== Material for the task

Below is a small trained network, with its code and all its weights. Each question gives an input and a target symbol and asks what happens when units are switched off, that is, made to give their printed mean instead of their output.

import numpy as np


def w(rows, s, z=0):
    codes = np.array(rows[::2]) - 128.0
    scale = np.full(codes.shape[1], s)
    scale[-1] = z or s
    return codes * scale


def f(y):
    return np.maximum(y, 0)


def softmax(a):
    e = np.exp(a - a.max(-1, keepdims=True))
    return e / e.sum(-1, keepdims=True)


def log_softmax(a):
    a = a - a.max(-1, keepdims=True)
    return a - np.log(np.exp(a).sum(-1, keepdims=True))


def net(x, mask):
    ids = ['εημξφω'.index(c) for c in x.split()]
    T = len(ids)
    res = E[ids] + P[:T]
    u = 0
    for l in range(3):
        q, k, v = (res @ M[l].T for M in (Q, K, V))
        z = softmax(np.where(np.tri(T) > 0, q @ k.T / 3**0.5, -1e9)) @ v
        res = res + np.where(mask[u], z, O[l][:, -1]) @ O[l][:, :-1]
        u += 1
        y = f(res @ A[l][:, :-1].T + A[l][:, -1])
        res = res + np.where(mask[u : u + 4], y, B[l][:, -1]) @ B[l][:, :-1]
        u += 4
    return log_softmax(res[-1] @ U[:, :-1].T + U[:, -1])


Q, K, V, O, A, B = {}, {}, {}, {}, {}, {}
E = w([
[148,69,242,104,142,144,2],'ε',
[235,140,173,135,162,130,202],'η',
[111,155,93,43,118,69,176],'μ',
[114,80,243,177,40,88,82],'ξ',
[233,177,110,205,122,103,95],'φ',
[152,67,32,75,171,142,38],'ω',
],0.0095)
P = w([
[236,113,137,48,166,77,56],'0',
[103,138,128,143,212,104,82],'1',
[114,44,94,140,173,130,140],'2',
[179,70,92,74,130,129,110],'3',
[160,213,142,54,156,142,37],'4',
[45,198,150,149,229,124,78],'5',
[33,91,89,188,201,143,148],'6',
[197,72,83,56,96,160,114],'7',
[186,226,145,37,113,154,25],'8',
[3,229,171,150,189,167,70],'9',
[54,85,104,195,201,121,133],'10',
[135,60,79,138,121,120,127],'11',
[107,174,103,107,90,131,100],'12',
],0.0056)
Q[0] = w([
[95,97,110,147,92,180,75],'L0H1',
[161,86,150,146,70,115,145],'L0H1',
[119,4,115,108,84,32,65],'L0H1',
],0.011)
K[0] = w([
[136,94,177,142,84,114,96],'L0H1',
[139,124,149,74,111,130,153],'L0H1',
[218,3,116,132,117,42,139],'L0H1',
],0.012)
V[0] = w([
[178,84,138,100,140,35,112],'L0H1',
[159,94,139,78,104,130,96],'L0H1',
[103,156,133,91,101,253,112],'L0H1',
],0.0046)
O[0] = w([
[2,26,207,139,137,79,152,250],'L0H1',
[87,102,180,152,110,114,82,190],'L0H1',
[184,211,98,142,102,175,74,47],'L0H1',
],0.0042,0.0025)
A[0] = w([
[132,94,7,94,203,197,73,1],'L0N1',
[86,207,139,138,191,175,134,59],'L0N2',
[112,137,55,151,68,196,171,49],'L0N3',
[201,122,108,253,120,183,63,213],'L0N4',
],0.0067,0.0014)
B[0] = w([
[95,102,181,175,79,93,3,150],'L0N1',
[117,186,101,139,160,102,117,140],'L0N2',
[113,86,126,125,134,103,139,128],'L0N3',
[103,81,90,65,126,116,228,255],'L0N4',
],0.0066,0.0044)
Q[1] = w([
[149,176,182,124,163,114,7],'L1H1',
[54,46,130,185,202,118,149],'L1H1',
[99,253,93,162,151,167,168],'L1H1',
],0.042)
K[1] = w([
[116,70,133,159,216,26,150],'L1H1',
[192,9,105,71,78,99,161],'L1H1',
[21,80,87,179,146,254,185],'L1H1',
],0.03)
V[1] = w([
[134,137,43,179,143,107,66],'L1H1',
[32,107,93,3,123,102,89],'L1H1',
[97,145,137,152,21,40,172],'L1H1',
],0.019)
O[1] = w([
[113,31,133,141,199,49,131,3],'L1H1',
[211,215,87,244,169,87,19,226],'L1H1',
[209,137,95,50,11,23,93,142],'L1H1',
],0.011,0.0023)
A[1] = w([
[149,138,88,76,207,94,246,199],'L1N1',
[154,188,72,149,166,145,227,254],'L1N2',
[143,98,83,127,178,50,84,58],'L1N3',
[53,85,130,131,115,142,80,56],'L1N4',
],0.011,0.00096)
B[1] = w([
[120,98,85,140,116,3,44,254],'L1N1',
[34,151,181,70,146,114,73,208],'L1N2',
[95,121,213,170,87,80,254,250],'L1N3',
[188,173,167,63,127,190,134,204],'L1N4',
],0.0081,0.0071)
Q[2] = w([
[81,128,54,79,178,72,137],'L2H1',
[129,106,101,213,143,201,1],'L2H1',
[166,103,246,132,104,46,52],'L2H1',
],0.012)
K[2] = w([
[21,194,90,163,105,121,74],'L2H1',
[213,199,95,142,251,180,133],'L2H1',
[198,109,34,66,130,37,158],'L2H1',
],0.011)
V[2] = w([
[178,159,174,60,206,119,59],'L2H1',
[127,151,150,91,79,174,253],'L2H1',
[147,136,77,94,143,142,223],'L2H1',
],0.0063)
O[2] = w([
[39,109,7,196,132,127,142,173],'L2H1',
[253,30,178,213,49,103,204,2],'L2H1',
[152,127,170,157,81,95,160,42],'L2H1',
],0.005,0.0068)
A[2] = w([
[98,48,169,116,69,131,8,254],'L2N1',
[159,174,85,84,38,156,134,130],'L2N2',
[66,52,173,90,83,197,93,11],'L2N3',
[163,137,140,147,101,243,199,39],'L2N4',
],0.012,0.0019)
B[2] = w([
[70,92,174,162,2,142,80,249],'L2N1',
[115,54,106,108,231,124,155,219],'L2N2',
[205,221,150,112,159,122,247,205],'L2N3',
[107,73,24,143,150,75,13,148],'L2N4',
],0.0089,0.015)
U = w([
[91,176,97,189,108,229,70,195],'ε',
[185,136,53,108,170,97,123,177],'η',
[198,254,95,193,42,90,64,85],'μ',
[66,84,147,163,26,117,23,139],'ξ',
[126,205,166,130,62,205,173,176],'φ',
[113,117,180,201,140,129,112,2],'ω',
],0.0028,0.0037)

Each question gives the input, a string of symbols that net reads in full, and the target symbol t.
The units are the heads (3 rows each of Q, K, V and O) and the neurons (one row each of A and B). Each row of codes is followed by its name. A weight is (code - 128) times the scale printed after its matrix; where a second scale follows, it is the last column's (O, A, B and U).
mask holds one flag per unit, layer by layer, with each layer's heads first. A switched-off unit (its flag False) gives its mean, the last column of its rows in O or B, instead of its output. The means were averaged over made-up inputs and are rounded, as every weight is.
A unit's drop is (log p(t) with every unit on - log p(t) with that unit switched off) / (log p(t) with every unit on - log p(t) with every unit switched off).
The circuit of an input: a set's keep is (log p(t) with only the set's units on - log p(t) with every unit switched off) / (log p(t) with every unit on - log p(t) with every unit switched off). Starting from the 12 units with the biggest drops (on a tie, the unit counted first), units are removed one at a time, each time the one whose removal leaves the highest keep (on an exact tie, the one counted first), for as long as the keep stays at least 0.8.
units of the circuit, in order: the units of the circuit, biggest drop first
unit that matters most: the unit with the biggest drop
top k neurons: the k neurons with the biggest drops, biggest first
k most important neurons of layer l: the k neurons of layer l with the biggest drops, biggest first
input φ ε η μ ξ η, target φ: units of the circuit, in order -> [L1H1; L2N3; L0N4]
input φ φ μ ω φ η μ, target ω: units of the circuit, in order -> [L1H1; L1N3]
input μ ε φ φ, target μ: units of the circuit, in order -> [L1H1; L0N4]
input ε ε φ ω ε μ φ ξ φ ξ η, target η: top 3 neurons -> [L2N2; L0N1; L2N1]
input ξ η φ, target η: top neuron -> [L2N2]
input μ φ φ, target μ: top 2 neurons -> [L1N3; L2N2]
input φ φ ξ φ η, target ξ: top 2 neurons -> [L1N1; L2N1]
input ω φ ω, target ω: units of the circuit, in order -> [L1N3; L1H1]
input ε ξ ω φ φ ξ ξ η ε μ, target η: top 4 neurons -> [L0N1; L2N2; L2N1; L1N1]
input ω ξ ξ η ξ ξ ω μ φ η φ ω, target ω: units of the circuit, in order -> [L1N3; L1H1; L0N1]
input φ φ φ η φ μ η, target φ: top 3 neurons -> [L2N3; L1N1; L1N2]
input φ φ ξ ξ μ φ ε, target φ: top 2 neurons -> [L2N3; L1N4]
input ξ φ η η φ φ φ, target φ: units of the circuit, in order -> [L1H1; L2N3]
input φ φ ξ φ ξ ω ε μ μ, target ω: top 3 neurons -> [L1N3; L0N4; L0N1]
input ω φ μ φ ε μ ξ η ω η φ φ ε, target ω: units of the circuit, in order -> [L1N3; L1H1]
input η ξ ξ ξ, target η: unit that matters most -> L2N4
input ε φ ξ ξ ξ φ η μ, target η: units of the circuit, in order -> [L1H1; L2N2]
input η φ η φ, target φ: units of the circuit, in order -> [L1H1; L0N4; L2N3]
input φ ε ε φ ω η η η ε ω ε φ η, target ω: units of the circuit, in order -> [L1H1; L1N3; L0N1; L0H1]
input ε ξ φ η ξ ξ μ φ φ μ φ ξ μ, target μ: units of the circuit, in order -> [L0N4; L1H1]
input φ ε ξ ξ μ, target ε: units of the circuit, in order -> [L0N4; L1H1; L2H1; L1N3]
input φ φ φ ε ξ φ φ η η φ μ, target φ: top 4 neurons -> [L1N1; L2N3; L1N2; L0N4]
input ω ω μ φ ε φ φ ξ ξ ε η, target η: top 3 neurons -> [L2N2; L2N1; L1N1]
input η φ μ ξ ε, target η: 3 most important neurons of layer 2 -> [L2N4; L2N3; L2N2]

====
== Material for the task

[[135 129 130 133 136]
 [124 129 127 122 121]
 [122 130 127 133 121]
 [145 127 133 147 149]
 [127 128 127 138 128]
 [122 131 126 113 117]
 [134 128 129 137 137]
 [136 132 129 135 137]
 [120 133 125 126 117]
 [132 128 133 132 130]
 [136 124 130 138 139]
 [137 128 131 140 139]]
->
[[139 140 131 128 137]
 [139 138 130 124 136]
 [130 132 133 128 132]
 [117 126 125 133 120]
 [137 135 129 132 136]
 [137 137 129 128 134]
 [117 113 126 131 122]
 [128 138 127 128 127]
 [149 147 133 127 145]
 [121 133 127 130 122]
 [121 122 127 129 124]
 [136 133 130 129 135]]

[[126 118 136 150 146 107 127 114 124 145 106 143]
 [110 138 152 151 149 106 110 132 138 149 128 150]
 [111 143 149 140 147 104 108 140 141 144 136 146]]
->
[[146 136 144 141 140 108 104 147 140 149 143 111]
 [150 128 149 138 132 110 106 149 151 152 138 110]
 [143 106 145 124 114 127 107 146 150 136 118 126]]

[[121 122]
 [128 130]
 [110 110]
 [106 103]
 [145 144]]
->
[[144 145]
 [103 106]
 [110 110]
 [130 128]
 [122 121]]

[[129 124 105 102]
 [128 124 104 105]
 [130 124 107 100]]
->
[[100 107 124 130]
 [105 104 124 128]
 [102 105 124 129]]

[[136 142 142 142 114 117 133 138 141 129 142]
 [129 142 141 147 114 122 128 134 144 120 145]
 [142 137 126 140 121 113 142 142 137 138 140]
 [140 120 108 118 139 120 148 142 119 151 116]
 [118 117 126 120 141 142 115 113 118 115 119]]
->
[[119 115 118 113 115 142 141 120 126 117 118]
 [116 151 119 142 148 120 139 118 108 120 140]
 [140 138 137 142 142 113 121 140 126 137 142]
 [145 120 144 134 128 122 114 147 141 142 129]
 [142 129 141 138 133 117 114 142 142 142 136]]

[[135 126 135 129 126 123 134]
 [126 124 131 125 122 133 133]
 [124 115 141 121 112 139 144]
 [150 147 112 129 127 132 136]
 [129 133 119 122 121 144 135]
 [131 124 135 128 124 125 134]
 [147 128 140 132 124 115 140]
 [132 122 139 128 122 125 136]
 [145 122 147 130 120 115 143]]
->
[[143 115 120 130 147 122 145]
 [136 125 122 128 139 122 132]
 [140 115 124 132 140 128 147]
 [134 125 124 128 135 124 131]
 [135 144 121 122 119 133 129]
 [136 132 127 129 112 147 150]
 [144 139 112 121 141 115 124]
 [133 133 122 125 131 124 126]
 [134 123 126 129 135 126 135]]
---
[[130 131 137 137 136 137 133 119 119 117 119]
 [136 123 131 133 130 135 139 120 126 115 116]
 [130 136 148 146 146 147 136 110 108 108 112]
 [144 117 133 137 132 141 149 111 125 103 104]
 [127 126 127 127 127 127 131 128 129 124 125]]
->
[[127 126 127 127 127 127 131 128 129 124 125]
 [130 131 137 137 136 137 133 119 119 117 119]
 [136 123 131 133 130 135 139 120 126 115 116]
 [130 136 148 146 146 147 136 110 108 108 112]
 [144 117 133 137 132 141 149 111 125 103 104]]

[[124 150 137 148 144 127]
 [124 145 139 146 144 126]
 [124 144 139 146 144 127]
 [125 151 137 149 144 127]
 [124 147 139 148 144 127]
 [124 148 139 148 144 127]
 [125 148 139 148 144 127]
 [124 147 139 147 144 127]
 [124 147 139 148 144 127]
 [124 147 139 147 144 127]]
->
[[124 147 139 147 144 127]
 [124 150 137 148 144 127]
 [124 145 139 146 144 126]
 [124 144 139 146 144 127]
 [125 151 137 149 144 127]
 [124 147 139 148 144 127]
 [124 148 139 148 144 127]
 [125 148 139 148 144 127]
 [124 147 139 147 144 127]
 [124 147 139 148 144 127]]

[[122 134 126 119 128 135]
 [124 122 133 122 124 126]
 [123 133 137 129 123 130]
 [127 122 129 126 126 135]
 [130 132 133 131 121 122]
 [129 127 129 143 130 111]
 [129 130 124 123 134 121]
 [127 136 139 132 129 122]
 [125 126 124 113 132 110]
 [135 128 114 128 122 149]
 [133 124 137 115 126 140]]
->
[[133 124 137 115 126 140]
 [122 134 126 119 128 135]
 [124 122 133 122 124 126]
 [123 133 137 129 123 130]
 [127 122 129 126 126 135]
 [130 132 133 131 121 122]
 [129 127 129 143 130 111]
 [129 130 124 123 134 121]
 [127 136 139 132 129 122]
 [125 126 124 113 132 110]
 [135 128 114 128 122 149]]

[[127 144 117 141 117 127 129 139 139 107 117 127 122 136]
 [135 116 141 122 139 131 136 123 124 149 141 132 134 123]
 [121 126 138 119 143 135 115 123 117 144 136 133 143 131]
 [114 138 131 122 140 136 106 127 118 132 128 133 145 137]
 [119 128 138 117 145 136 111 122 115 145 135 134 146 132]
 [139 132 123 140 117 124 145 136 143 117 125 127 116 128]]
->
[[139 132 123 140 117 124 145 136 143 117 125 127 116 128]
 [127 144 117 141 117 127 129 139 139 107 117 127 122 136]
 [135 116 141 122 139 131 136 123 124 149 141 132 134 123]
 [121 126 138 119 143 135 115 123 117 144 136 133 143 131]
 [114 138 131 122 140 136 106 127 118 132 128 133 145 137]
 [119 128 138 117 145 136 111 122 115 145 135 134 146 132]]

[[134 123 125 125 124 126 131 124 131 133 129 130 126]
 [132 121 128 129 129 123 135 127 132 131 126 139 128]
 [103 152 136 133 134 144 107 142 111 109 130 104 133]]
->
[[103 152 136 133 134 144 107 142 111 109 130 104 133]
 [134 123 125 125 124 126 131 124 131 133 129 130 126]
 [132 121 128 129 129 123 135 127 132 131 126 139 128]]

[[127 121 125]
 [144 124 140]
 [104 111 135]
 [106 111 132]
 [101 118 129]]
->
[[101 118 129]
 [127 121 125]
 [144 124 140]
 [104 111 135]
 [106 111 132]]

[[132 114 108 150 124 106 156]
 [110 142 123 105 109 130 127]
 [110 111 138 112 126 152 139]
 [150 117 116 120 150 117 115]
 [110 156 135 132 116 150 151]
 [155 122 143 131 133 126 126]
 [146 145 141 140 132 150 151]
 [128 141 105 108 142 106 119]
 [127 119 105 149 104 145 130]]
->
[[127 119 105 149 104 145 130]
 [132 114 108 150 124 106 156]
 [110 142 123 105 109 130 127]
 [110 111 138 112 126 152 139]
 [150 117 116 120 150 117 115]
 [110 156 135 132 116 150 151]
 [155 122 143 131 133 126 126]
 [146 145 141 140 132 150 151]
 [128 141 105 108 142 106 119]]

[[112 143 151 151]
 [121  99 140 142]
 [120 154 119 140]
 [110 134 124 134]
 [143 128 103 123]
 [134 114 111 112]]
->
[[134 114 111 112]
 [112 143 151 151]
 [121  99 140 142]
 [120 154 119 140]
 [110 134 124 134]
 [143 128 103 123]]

====

- _Activity_
A complete answer reproduces every line of the records in which the word "mean" occurs.

- _Answer section_
Below is a small trained network, with its code and all its weights. Each question gives an input and a target symbol and asks what happens when units are switched off, that is, made to give their printed mean instead of their output.
mask holds one flag per unit, layer by layer, with each layer's heads first. A switched-off unit (its flag False) gives its mean, the last column of its rows in O or B, instead of its output. The means were averaged over made-up inputs and are rounded, as every weight is.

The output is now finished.